TASK GOAL. Present the data once more in exactly its original form.

**** DATASET EXCERPTS ****

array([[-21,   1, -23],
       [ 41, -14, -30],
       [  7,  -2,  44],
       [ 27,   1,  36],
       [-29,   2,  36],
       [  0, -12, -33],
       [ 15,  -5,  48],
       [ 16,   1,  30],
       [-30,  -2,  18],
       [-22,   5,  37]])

****

TASK OUTPUT.
array([[-21,   1, -23],
       [ 41, -14, -30],
       [  7,  -2,  44],
       [ 27,   1,  36],
       [-29,   2,  36],
       [  0, -12, -33],
       [ 15,  -5,  48],
       [ 16,   1,  30],
       [-30,  -2,  18],
       [-22,   5,  37]])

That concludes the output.